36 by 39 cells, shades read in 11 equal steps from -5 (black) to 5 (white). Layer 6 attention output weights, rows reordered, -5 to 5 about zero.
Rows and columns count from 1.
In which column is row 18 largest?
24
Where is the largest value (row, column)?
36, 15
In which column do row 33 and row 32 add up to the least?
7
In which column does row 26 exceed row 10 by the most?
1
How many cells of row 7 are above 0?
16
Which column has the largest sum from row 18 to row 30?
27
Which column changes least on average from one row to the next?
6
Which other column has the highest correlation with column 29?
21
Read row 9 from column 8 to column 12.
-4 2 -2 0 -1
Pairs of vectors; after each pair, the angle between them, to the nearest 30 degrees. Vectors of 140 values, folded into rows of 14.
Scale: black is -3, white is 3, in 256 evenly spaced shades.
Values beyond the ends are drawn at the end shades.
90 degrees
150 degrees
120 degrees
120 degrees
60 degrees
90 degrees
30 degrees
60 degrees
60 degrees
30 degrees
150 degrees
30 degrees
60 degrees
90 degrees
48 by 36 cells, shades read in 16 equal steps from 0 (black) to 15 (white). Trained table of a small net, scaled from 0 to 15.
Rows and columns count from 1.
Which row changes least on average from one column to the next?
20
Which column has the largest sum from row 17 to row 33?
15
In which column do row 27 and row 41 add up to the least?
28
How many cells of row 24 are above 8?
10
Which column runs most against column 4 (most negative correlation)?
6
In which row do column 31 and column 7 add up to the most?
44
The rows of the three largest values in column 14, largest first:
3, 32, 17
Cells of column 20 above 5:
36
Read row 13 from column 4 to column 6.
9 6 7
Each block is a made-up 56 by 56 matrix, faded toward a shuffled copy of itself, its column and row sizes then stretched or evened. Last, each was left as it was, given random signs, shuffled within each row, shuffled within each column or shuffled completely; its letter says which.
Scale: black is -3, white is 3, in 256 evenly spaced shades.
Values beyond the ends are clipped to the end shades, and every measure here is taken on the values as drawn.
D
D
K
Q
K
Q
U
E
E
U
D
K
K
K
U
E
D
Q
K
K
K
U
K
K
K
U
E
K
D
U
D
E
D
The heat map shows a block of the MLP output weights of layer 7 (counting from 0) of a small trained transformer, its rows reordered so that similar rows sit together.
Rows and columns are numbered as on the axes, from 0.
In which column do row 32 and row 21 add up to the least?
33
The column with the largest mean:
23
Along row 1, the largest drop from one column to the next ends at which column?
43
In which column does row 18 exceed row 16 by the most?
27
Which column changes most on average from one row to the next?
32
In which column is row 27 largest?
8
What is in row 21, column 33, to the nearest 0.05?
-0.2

::::::

* WHAT TO WORK ON
Would you write out the listing above exactly, in full?

* TASK ANSWER
36 by 39 cells, shades read in 11 equal steps from -5 (black) to 5 (white). Layer 6 attention output weights, rows reordered, -5 to 5 about zero.
Rows and columns count from 1.
In which column is row 18 largest?
24
Where is the largest value (row, column)?
36, 15
In which column do row 33 and row 32 add up to the least?
7
In which column does row 26 exceed row 10 by the most?
1
How many cells of row 7 are above 0?
16
Which column has the largest sum from row 18 to row 30?
27
Which column changes least on average from one row to the next?
6
Which other column has the highest correlation with column 29?
21
Read row 9 from column 8 to column 12.
-4 2 -2 0 -1
Pairs of vectors; after each pair, the angle between them, to the nearest 30 degrees. Vectors of 140 values, folded into rows of 14.
Scale: black is -3, white is 3, in 256 evenly spaced shades.
Values beyond the ends are drawn at the end shades.
90 degrees
150 degrees
120 degrees
120 degrees
60 degrees
90 degrees
30 degrees
60 degrees
60 degrees
30 degrees
150 degrees
30 degrees
60 degrees
90 degrees
48 by 36 cells, shades read in 16 equal steps from 0 (black) to 15 (white). Trained table of a small net, scaled from 0 to 15.
Rows and columns count from 1.
Which row changes least on average from one column to the next?
20
Which column has the largest sum from row 17 to row 33?
15
In which column do row 27 and row 41 add up to the least?
28
How many cells of row 24 are above 8?
10
Which column runs most against column 4 (most negative correlation)?
6
In which row do column 31 and column 7 add up to the most?
44
The rows of the three largest values in column 14, largest first:
3, 32, 17
Cells of column 20 above 5:
36
Read row 13 from column 4 to column 6.
9 6 7
Each block is a made-up 56 by 56 matrix, faded toward a shuffled copy of itself, its column and row sizes then stretched or evened. Last, each was left as it was, given random signs, shuffled within each row, shuffled within each column or shuffled completely; its letter says which.
Scale: black is -3, white is 3, in 256 evenly spaced shades.
Values beyond the ends are clipped to the end shades, and every measure here is taken on the values as drawn.
D
D
K
Q
K
Q
U
E
E
U
D
K
K
K
U
E
D
Q
K
K
K
U
K
K
K
U
E
K
D
U
D
E
D
The heat map shows a block of the MLP output weights of layer 7 (counting from 0) of a small trained transformer, its rows reordered so that similar rows sit together.
Rows and columns are numbered as on the axes, from 0.
In which column do row 32 and row 21 add up to the least?
33
The column with the largest mean:
23
Along row 1, the largest drop from one column to the next ends at which column?
43
In which column does row 18 exceed row 16 by the most?
27
Which column changes most on average from one row to the next?
32
In which column is row 27 largest?
8
What is in row 21, column 33, to the nearest 0.05?
-0.2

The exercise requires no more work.